→ DESCRIPTION OF THE TASK
Give back, exactly as written, the lines from the beginning of the listing through the one that contains "-26 -18 -14".

* * *

[ 11  26   4 -22  31   8   3   1   0  -7  -4  -5 -15  -8 -44 -24  -4   9
   4  12   0  32   3 -10   3   8  -1 -15   4 -31   6  -2   3 -15  14   5
   4  28 -19 -14  -3   6  -7  25  -7  -6   3   0  -1   5   0  -2  10 -13
  -4   3   0  -8  16  -7  -1  20   0   2   2  10 -22   9 -19  -8   2   6
   7   7 -14   5  -5   0]
H Q
[  6   4   1   2 -17   4  -2   3   1  13 -18  -2  14  20 -13 -23  14   8
 -22  -1   1 -15   0 -15   1  -1  -3   6  -1   6 -16   0  20  14   1  -3
  -9  28   1   1 -16  17  10 -11  14 -15   1   0   4  -3   6   6  -8 -13
  -8   6   6 -14 -22  -7   2 -12   7   1   5   1   5 -32  -1  -1  -5   9
   1 -19  -8   0   6  -8]
N Y
[ -6 -10  -7  12  21   3   3   7  -4   9  -4   8   2  14  33   8 -16   2
  -7  12  -1  13   3  -8   1   3  -7  -1   5  38   5  -3  -1  25   2  -1
   3  16  -3   0   5  12  -6 -16 -14   1   3  -3   6 -28  -3  -7  -1 -10
 -10  -4  -6  -1  -3  15  -4   1  -3   2  -5  -2 -35 -25   3  -1   0  14
  -8   5   1  12   5   0]
A C
[ -9 -25  -5  12 -12  -3   3   1  -6  10   1  11   8  21  32  19  -7  -3
  -8   3   9  19   0   0   3   1  -5   6 -13  40  -2   4   1  29  -4  -4
   7   7   7   5   9  -2   4 -15  -6  11   4   0  17  -9   2  -4  -1   7
  -6 -15   4   7  -7   0  14   3  -4  -2   0   2 -35 -15   5  -5  12 -10
  -1  -6  -5  11   1  -4]
A W
[  2  -5   3  -2   6  -4   3   6   7   3   0  -1  18  12 -19 -10  -2  11
 -10   0   2  10   2 -15   0  -3  -3  -2   3  -6   2   1  -7  21   3   4
  -4   4   9  -1  -4  -1  -9   7  12  -4  -7   5   1  20  -4   0  15  21
   2  -4   6  -6 -11   2  -3   5   5  -1   4 -13  21 -16   8  -6  -6  12
   3 -15   6  -1  -6 -11]
N S
[ 19  21   3  -8  53   8   1 -10  20 -14  -1  -5 -25   0 -27 -17 -10   5
   7   8   3  21  -1   1  -2 -10  -7 -15   7 -24   3   1  -4 -10   4   7
   3  38 -13  10  -1   2  -4  23  -2  -7  -9  -3  -7  -6  -4   0  14  -9
  -3   1  -5  -5  29  -7   1  10   1   2   9   3  11   6 -14 -15   6  16
  -8   4 -10  -4  -8   9]
H Q
[  1  17  10 -10  47   0   4  12  -3  -7  -1   4 -11  -2 -26 -18 -14   6
   9   1 -11  16   1  -8  -7  -3  -3   2  -1 -25   3  -5   0  -2   4  -5
  -3  11   8   4  -1  -1  -5  19   4  -2   6   1   5  -1   3  -4  11 -11
 -12   1  -3 -14  17  -2   1   8   1   3  -2   6   6 -13   0  -1   4   8
  -2  10 -10   1  -6   2]
H J
[  5  24  -2  -8  68   5  10  -4   6  -3   1   0 -15  -8 -13 -26  -5   8
  -4   4  -2 -11  -2  -1   1  -3  -7  -2   3 -34   1  -2   2  -9   6 -15
  -1   3 -17   3   3  -3  -8  19   4  -5  -2   2  -2  -9  -2   4   4  -7
   0   1 -19 -20   6   1 -16  -2  -7  -1  -5  -1  16  -7  -3 -11   3  41
  -7   2  -4  -8   1   3]
H J
[  8  26   0 -12  33  -2   3  -5   6 -10   3   2 -17  -9 -38 -17 -14   2
  22   3   2  14  -2   4   2  -6   0  -6   1 -38   0   7  -2 -16   8   2
   2  18  -3  -4  -3   2 -14  38   5   0   9   2   2  12  -2   5  15  -4
  -4   0   1   0  32 -10   2  15   2   8  -1  -9  21   8 -10 -14   4   0
   2  14 -20 -14  -4   8]
H Q
[  7   0   0   7  -5   8   3   8 -10  10 -19   3  10  13  12 -23   1  16
 -16  -1  -2 -16  -1 -15  -2   0  -4   6   1  -6  -4  -1  16   5  -6 -15
  -4   1   9   4  -4   8   5  -9   7  -3   7   2   2  -8  -2   5   1   0
  -6  -6  -1 -11 -19   2  -4  -5   3  -1   3  -2   3 -28  10  -6  -2  11
  -8 -10  22  -1   7   0]
N Y
[  2  22   1  -5  44   2  13   0   0  -7   3   8 -12   0 -29 -30 -13   0
  38   4  -5  10  -2  -5   1  -3   4  -6  -3 -35  -3   0   6 -12  14   8
  -4   9   3   6  -4  12  -5  36  -1  -7   0  12  -1  17   5   6   7  -5
 -12  -2   4  -7  18  -6   5   9  -4   7  -2 -21   2  -1 -12  -6  -3   0
  13   6 -13 -25   2   8]
H J
[  2 -18   0   4 -34   2  -4   5  -1   9  -4  -5  14  11 -30   0   4   0
 -11  -6  10   5  -4  -7  -8   4   4  -2 -15   6   1  -3  -4  20   1 -15
 -45  -3  10  -8  -2   3   5  -7   7  -2   2  -4   5  19   6   3  -4  15
   3   0   2   3 -35  -1  -4  -2   1  -2   7   0   5 -13   2   7   9 -10
  -2  -5  -8  -3   3 -11]
N S
[  1  14   9 -15  57   7   3   3  12  -9  -3  -3 -22   6 -13 -27  -8  10
  23   7   6  14  -1  -3   0  -7  -5 -11   1 -21  -4   2   0   4   8   2
   6  33 -16   7 -15   5 -11  16   2  -5  -5  20   4   7  -2  11  11   8
  -2  -2   2   0  25  -4   3   3   4  -2  -5  -3  16  -3  -5  -8  10  26
 -15  -8 -19 -14  -5  -2]
H Q
[  6   5   3   0  -8   5   4   0  20  15 -18   4  18  20 -38 -27   8  18
 -26   5  -1   3   6 -25  -1   9  -5  -1   3   1  -2   0  24  13   4 -13
  -9  28   3  -1 -16  14  -2  -8  10  -5  10   1  17   2   3   0  -7 -14
 -13   2  -2 -17  -8  -5   2   4   3  -1   2   1  -6 -38  13  -4   1  10
   4 -19  -5   4   7  -8]
N Y
[ -6 -14   0  -2   1   9   4   1  -2   9  -2   1  23   3 -26  -2   9  16
 -45  -2  -5  13   3 -31 -29   3  -1   4  -9   2   0   5   3  31   1  -6
  -6  16  16  -1  -9   7 -16  -2  21   3   1   4   6 -19   1   7   1  -5
  -8   6   4 -18 -21   6  11   5   1   1   4   0  -6 -47  15   4   1   6
   8  -4   8  10   8  -8]
N S
[  6 -11  -8  -2 -39   1   4   6 -14   7   4   9  12  -1  19  33 -11 -11
  -9  -2  -1  28   4   5   0   3   3   5   3  27  -2  -2   9   8  -2   2
   6  -9  16   0  13   3   3   9 -12   5   1   9  11 -15   4 -11 -11 -20
  -7  -6   2   9 -11   6  -3   5   2   8   0  -1 -39 -11  14   8   1 -43
 -38  16  -5   5  11   1]
A W
[  0  -1   1   6 -15  22  -9   0  -3  11  -8   5  22  11 -34 -25  13  16
 -10  -4   1   6  -1 -13   3   3  -3   0  -3  -5  11  -2   2  20   8  -5
 -12  11   9  -3 -11   8   2   2  12  -4   0  -6  -1   9   1   4  -4   4
  -5   1   2  -9 -19 -13  -2   1   4   3   9  -2   6 -32   7   9  -3   1
   9 -13  -2  -4  18  -9]
N Y
[ -6 -18   4  15 -36  -1   1   5 -19   8   5  15  16  11  21  15 -13  -8
  -3   1   1  20   2  -4  -6  -2   1   5  -4  38   0   4  13  24  -8  -1
  12   1  21  -5   8  14   0  -8  -2  -1  -4   0   6   1   9  -1 -12  -4
 -13  -8  -6  15 -19  10   6   0   0   3   3  -1 -43 -15   5   5   0 -26
  -2   8  -1   1   0  -6]
A W
[ -9 -13  -3  12 -26  -7   3   8 -13   4  -6  11   2   9  21  22  -7  -4
  -4  -1  -2  15   1   2   3  -8  -1   6  -9  18  12   1   8   1  -8  -3
   6  -4   1   2   4   0   5  -7 -13   2   2  -2   1 -18  -1   4 -19 -16
 -11  -3  -4   9 -11  15   6 -10   0  -7  -8  -4 -38  -2   3  -1   0 -23
  -2   6  -2  11  -2   1]
A W
[  8  11   2   9  12  10   4  12  -1  18   2  -1  20  21 -12 -32   2  16
 -12   5  -4  -8   6 -26   2   4  -8  -3  -1  -9   4  -5  17  22   3  -8
 -12  16   1  -5  -9   4   0 -10  19  -3   8  -4  -5  -3   5   0   7   6
 -14  -2   1 -13 -18 -14   3  -1 -12  -1   2 -14  -4 -45  10   3   0  30
   8 -19  -2   5   6  -4]
N Y
[  1 -21   0   5  -6   3  -5  -4  -8  10  -4  14  -4  13  18  31 -16   4
 -16   1   1  22   0 -43   7  -3  -3   5   3  35   6  -1   6   9  -6   4
  -6  26   4  -9  13   7 -12  -8  -8   3   4   1   5 -24  20   8  -5 -16
 -12 -16  -5   7  -5   6  -2   3   1  -1  -7  -2 -37 -19   5  -2   7  16
  -6   4  -8   9   4  -3]
A W
[  5  -1  -1   7 -29   6   0   3 -10   1  -6  -3  15  10  -9  -5  10   5
 -28  -3   2 -13   8 -10  -3  -6   0   8   0   4  -4 -23  25  -2  -1 -10
 -13  -1   0  -2  -1  12   9 -14   9  -1  -1  -5   2  -2  -4   4  -3 -12
  -8   5   0 -13 -43  -2  -9  -8   0  -2   3   4   1 -30   6   2  -2   5
   7 -12  11  22  12 -10]
N Y
[  6   1   2   2   9  13   2   8  -6  10  -1   2  26   6 -40 -31  -1  16
 -18  -5  -3   3   4 -28   3   2  -5  -8   0 -23  -2  -1  24  15   7 -16
  -7   3  22   1  -4  10   4  15  15  -4   0  -6   6  15   3   6   5 -10
 -40   2   4 -18 -20  -7  -2  -2   6   5   5  -3  -2 -52   7   3  -4   7
  13   4  -5  -3  10  -9]
N Y
[-11 -23   0  21 -14   2  -5   1 -22  10   0  20  12  20  42  34 -20 -51
   5  11   6  29   3   9   0 -23  -6  15   2  40  -3  -2  13  31 -78   3
  17 -10  15   1  12   9  -4 -10 -11   7   1   0  11 -25   4  -3 -13 -14
 -13  -3  -3  20   0  11   0   5   9  -4  -4 -11 -68 -20   3   5   6 -21
  -5  14  -1  10  10   1]
A C
[  8  -7   2   5  -5  10   1   3  13  10  -9   8  21  17 -12 -13  -1  20
 -39  -5  -4   7  16 -29   1   4 -15  -2   0  11   3   1   7  29  -1  -3
  -4  20   7   0  -1  13  -4 -18  13  -2   0   4   4  -1  -3   4   2  -5
  -6  -1   1 -20 -24   1   4   3   0  -2   7  -4  -1 -43   9   1  -2  20
   5 -18   2  29  11  -6]
N S
[  7  21   3 -15  41   9   2 -13  10 -17   8   1 -16   9 -24 -20 -12  -3
  19  12  -3  25   9   1  -5  -1  -3 -11   6 -26   6   1  -4 -12  17   7
   4  13  -3   0  -3   7  -9  26   1 -13 -21   9  -6   7  -1   4  13 -15
  -1   2 -10  -1  21  -8   0  13  -6   2   6  -1  11  -1  -2  -1   9  17
  -6   4 -15 -13   1   1]
H Q

[ 47   2  11  -9  11   5   4  10  -2  -4  -7   6   4   5   7  -5  -3  -3
   4  -6  11  44  -7   6  24 -26  -7   1  -2  -8   2  -7  -4  -7  -4 -13
  -5   1   2   0  -7  16   1   7   6  -4   3   5   9  10  10  10  -2  -6
  -5   7  -3  -4  -6  -1 -12  21  -3  -1  -3 -12  23   2  -4  -1   1 -16
 -14   9  29   0  43  -4]
NM (43)
[-26   6   9   2  -7   5   8   8  10  -7 -13   1   2   0  11   5   1  11
   2   5 -11   4  -2  -1  10  24 -11   4  -3  -4   7  -3  -7   3   7   2
  -2   2  -4  -5   5  30   3  11   1   4  26 -18  -6   1  -7  -4   9  -1
  -8  -3  -2 -10   4   4 -11  -4   3   7  -2   2 -49  -2  -6  10  -2 -18
 -10  -4   0   4  -7  -1]
DL (41)
[-24  -6  -6  -2 -11  20  -5  -9   1  -4 -13   5  -3  -2  -8  -1  -2   4
  -6   7  -4  -3   0 -10  -7 -24  10   1   6   6  -5   2   7  -2  -7   5
   3   9   3  -2  -6   4  -1   6  23  -6   4   1   0 -15   6  -6   8  -4
  11   0  -4  -6 -13 -11  11   7   0   0   3  -3   6  -7   7   4   3  13
 -13  -2 -12   3   1   5]
JJ (31)
[-29   0   1   4   1  -3   3   6  10  -1  -4   8  -3   0   5   5   6   5
  -3  -1  -1   7   2  -1   1  11 -12   0  -1  -3  -5   2   4   1   8   9
   1   2   3  -2   2  23  -1   6 -14  -6  13   4  -8   0  -5 -10   5   3
  -2   0   1 -10   4  -1 -12   0  -3   1  -3   4 -27   4  -2  -1  -4  -5
  -8  -5  -4   2 -12   4]
DL (41)
[-23   1  10  -4   2  15   5   3  -4  -8   4   5   4   3  11   9  -3   0
 -15  11  -3   2   2  15  -2   3  -4   8   3  -1  10   7 -11   7   4   6
   2   1   4   0   6  17   5  23  19   2  14  -2   4  -4   2   4  -8   0
  -4  -2  -9  -8   4  -1 -29  -2  -3   4  -2   3 -32  -6  -6  -1  -1 -21
  -6   1  14   1   3  -4]
DL (52)
[  5   1   9   5   1  16  -4   6  -3   2  -4   4   2   1   5  -3   4   1
   2   1   5   8  -7   7   8 -19  -7  -6   2  -4   2   0   0  -5  19  -2
  -5   6   3  -5  -4  18  -3   4  10 -10  11   2   5  -1   4   2   5  -8
   0  -3   4  -9 -11  -2  -1  14  -3   2   2   1  12  -6  -1   0  -1  -7
 -20   2   7   2  17  -2]
NM (43)
[  1  -4  -7  11 -14  20  -5   3  -5  -5 -16  12   3  -2  -4  -5   5   5
   7   2   7   6  -4  -6  -2 -25   5   1  -8  -6  -5  -6   5 -10   3   2
   1   5   6 -11  -2  11  -9  -6  16  -8   7   8  -4  -6   0  -8  11  -5
  10   1   2  -5  -8  -2  24  18  -3   4   0   4  23 -14  13   3  -7  25
 -11  -6 -10  -4   2   8]
JJ (31)
[-27   8  12  -3   3  -9   6  10   7 -10 -11   2   3  -4   3   5  -8   5
  -4   4  -6   5  -6  -1   3  15 -18  -1  -2  -1   1   8  -1  -3 -33   3
  -7   0   1   7   3  16   6   9  -9   4  21  -2   1  -9  -1   0  -1   1
 -17  -2  -6  -4   3   1 -25   5   4  -1   4  -1 -21  -1  -5   4 -13 -26
 -18   0   4   1  12  -6]
DL (41)
[ -4  -6  -8  -8  -8  20  -1  -7   0   2 -10   1   0  -4  -9  -4   1  -1
   3   1   1  -7  -5  -7   2 -25  10  13   2   5   1  12   1  -4   1   4
   3   3  -2   1  -1  -9  -6  -6  20  -4  -2   8  -4  -7  -5  -3  10 -27
   7  -1  -3   3  -4  -5  19   4   1   1   0   0   9  -5   3   5   0  12
  -4  -9 -13  -8   2  -5]
JJ (45)
[-28   7   5  -4  -4   7  -1   7  10  -6  -8   5   3  -3  11   6   0   3
  -2   4  -2  10  -2   7   0   2 -14   2  -1  -5   3  -5  -6   6   7   6
  -4  -2  13 -11   3  37   2  13   0  -4  28  -6   5  -6  -2   8   3  -5
  -5  -4  -4 -15 -15  -1  -7  -1   5   3   4   0 -20   1 -15   2  -5 -12
 -22   1   2   0 -10   5]
DL (53)
[-30   8   7  -2   7   0   5  -1   6   0   0  10   1   2   9   7   3   4
 -11   9  -3  -1  -1  -6   2  17  -5   3  12  -1  -4  20   1   4  11   8
  -1  -8   1   2   0  12   4  14   2   7   5   1  -4  -5   3   2  -6   3
  -4   3  -4  -6   4  -3 -27  -3  -2   7  -7   2 -37   3  -2  -9  -8 -12
 -49   5   7   1  -3  -6]
DL (52)
[-17  -1  -7  -9  -8  14   3  -9  -6   3 -16   4  -3 -14 -12  -1   0   5
   2   7   5 -12   6 -15   2 -11  11  -1   3  -1 -17   2  15  -8   5  11
   2   8  -1   0   1 -12  -7  -9  11   2 -11   0 -10 -19   0  -6   2   1
  19  -1  -2  -1   0  -9  19   1  -6   2  -3   0   3  -5  11  -1  -2  21
 -11 -11 -27  -9  -4   5]
JJ (56)
[-12  -5  -9  -4  -7  14  -8 -17 -16  -2  -2   9  -3  -4  -2  -3   1   0
  -6  -1   0  -3  -4  -6  -2 -22  14  -5   5   1  -4   2   8  -2   0   9
   8   9  -1   7  -3 -11  -3   4  15  -3  -3   4  -2  -5   1   2   2  -6
  15   1   2  -2  -9   4  10  13  -4  -1   2   2  23  -3   4   6  -6  17
   0  -5 -14  -5  -9   8]
JJ (56)
[  9   4   9 -21  -4  16   6   8  -3  -7 -11  10  -7   0  -4  -2   2  -2
  -1   9   6  10  -6 -11   2 -25 -15   2  -2 -14   9   5  -3 -12 -11 -14
 -12   7  -1  -2 -10  24  16   6  15   0  27 -10   7 -10   7  -4  11  -9
  -9   5  -9 -15  -8  -2 -14  23  -3   1   1  -1  27   0  -4   4  -2 -22
 -41  -3  22  -5  42   1]
NM (37)
[ 35   0   5 -10  -9   8   3  12   1   0   0  -2   5   6   6  -3   1   3
  17 -16   7  13  -5   4   2 -19  -6  -3  -7  -9  16   3  -7  -8 -15 -14
  -3  -4   5  -1  -7  15   3  -8   3  -3  15  14   3  14   6  -2   7  -6
  -1  -1   4  -5  -4   8   5  16   0   0   2  -8  25   6  -3   3   0 -20
 -14   4  13  -2  25  -5]
NM (57)
[-11  -3  -7   4  -8  21  -4 -14  -5   6 -11   2  -8  -8   0   3  -5   8
   3   2   0  -9   0  -9  -2 -14  16   2  -1   9  -2  -2   2   1   1  -1
   8   2   2  -6   6  -4   2   0  26  -4  -5   3  -2  -2  -6  -3  12  -5
  16  -1   3   1  -2  -1  21   4   1   5   1   1   4  -5   4   4   5  20
   9  -7 -19  -4 -13   4]
JJ (45)
[ -6  -8  -8  -3  -8  16   2 -11 -15   2  -7  -5  -3   1  -9   3  -1   1
   9   7  -4 -10  -2  -9  -6 -11  12   2   1   6  -3   3  13   0  -9 -10
   3   1   3   2   6 -20  -7  -4  15  -1  -5   2  -8  -5  -1 -10   2  -5
  19  -1   3   6  -5   4  25  -3   0   4  -6   1  17 -10   4  11   3  22
   6  -5 -23   5 -12   1]
JJ (45)
[-29  -1  12  -4 -13  17  -3  14   6  -1 -17   3  -1  -6  22   6   0  14
   8   2  -8   5  -4   3   2  10  -9   0  -3  -2  -3  -1 -10   2   9   8
   4   6   6 -11   3  38   4  12   4   1  14   5 -10  -5  -7  -5  12  -6
   3   2  -7 -10  -8   7  -6   7   3   1   4  -6 -42  -2   2   3  -1  -7
  -7  -5  -5  -4   0  -3]
DL (53)

[ -9  -3  -2  18  -2 -11  -3   0  -1  -1   4  11   2   3 -12  14   3  -2
  -1  15  -3  -2   3   8 -16  -5   7   2 -19   5   6  10   2  -7  -2 -10
  -2   2  -4 -15  -6  11  -4  10 -12 -16 -18   1   0   7   3  -3  -5 -10
  -6  -5  -4   5  -3   5  -2   1  -3   2  -3  -3  -9   7 -16  -8  -1  -5
   9   5  10   5  -1   7]
D P
[-18  -1   8   5   0 -14   2   3 -12  -3   2  20  -3 -16 -14  15   4   0
  -2  15  -4 -16   1  12 -13  -9  14   6 -16  -4  10  -7  -4  -9  -9 -15
  -1   3  -4 -11   1  18   5   0  -9 -15 -22   1   0  10  -2  -1  -9 -13
  -9   9   2  -2 -13  -5  -9   6  -9   6  -1  14 -10   5 -17  -9  -4   0
   1   6   9   3   1  14]
D R
[ -8  -3   0 -27  -2   0   5  -4   5   0   4  -3  -8 -23   6   0  10   4
   2  -3   4  10  -1  -1   5   7   7  18  10  -4 -12   7   7  -7  28  -7
  -4   2  -2  12   8  17  11  -4   1 -12 -36   8   0   1  -3  -2  -9  -9
  -6   4   6  15 -18  -1  10  10 -13  -3  -1  22  -8   9   1   4   5   7
  -3  18  -2  -4   0   2]
M X
[  2 -12 -14 -19   2  -6   1  -4  -7   2   6   4   1 -11   9  -5  -1   3
   2  -1  -4   4   4  -8   4   0   4  14  -1  -1  -6  12   3  -6   2  -7
  -2   0   1  -4   7  16  11  -3   6  -1 -19  -2  -4  -8  -8   1  -3  -1
 -13   6  -9  13  -3  -5   0   4 -12   4   3  18  -7  -1  13   3   5   3
  -3  17   3   1   1   5]
M X
[ -5   4   1 -15   2  -6   2  -6   1   3   6   2  -2  -6   7  -5   4  14
   7  -1   3   6   4   0  -2   1  13  -1   2  -3 -12   9   0  -5   3  -3
   4   5  -6  -4  -1  39  18  -1   2  -3 -22   2   3  -1  -3  -1  -7   0
  -2   7  -1  14 -11  -4   5  -3 -18   9  -4   5  -4   3   2   9  11   1
   8  16   0  -1   0   3]
M G
[-10   3  15  10   2  -6   0  -2  -9  -5  -2   8  -4 -11  -8   7   6   1
  -1  25  -2  -9  -1  18 -35   6  13  -4  -5  -8  12   8  -7 -10  -7  -8
   2  -4  -3 -10  -3   1  -2  -1  -2 -19  -9   1   1   5   1  -1 -11 -12
  -3   1  -2   5  -3  -8  -5  -6 -12  -1   1  -1  -3   6 -21 -10   5  -7
  -5   2   5  -8  -4   8]
D R
[-17   4  10  14   2 -16  -7  -6  -3  -1   9  14  -7  -5 -22  10   6   7
  -6  19   8  -5   6  15 -22 -15   7  -3 -15   3   9   6  -6  -4   1 -14
  -2  -4  -1 -19  -1  17   2   2  -7 -11  -8   0   0  -1   6   0  -7 -16
  -5   5  -9  11  -7  -2   4  -2  -8  -1  -8   2 -17   8 -28 -14   8   6
   6   9   8  -2  -2   9]
D P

* * *

→ EXERCISE OUTPUT
[ 11  26   4 -22  31   8   3   1   0  -7  -4  -5 -15  -8 -44 -24  -4   9
   4  12   0  32   3 -10   3   8  -1 -15   4 -31   6  -2   3 -15  14   5
   4  28 -19 -14  -3   6  -7  25  -7  -6   3   0  -1   5   0  -2  10 -13
  -4   3   0  -8  16  -7  -1  20   0   2   2  10 -22   9 -19  -8   2   6
   7   7 -14   5  -5   0]
H Q
[  6   4   1   2 -17   4  -2   3   1  13 -18  -2  14  20 -13 -23  14   8
 -22  -1   1 -15   0 -15   1  -1  -3   6  -1   6 -16   0  20  14   1  -3
  -9  28   1   1 -16  17  10 -11  14 -15   1   0   4  -3   6   6  -8 -13
  -8   6   6 -14 -22  -7   2 -12   7   1   5   1   5 -32  -1  -1  -5   9
   1 -19  -8   0   6  -8]
N Y
[ -6 -10  -7  12  21   3   3   7  -4   9  -4   8   2  14  33   8 -16   2
  -7  12  -1  13   3  -8   1   3  -7  -1   5  38   5  -3  -1  25   2  -1
   3  16  -3   0   5  12  -6 -16 -14   1   3  -3   6 -28  -3  -7  -1 -10
 -10  -4  -6  -1  -3  15  -4   1  -3   2  -5  -2 -35 -25   3  -1   0  14
  -8   5   1  12   5   0]
A C
[ -9 -25  -5  12 -12  -3   3   1  -6  10   1  11   8  21  32  19  -7  -3
  -8   3   9  19   0   0   3   1  -5   6 -13  40  -2   4   1  29  -4  -4
   7   7   7   5   9  -2   4 -15  -6  11   4   0  17  -9   2  -4  -1   7
  -6 -15   4   7  -7   0  14   3  -4  -2   0   2 -35 -15   5  -5  12 -10
  -1  -6  -5  11   1  -4]
A W
[  2  -5   3  -2   6  -4   3   6   7   3   0  -1  18  12 -19 -10  -2  11
 -10   0   2  10   2 -15   0  -3  -3  -2   3  -6   2   1  -7  21   3   4
  -4   4   9  -1  -4  -1  -9   7  12  -4  -7   5   1  20  -4   0  15  21
   2  -4   6  -6 -11   2  -3   5   5  -1   4 -13  21 -16   8  -6  -6  12
   3 -15   6  -1  -6 -11]
N S
[ 19  21   3  -8  53   8   1 -10  20 -14  -1  -5 -25   0 -27 -17 -10   5
   7   8   3  21  -1   1  -2 -10  -7 -15   7 -24   3   1  -4 -10   4   7
   3  38 -13  10  -1   2  -4  23  -2  -7  -9  -3  -7  -6  -4   0  14  -9
  -3   1  -5  -5  29  -7   1  10   1   2   9   3  11   6 -14 -15   6  16
  -8   4 -10  -4  -8   9]
H Q
[  1  17  10 -10  47   0   4  12  -3  -7  -1   4 -11  -2 -26 -18 -14   6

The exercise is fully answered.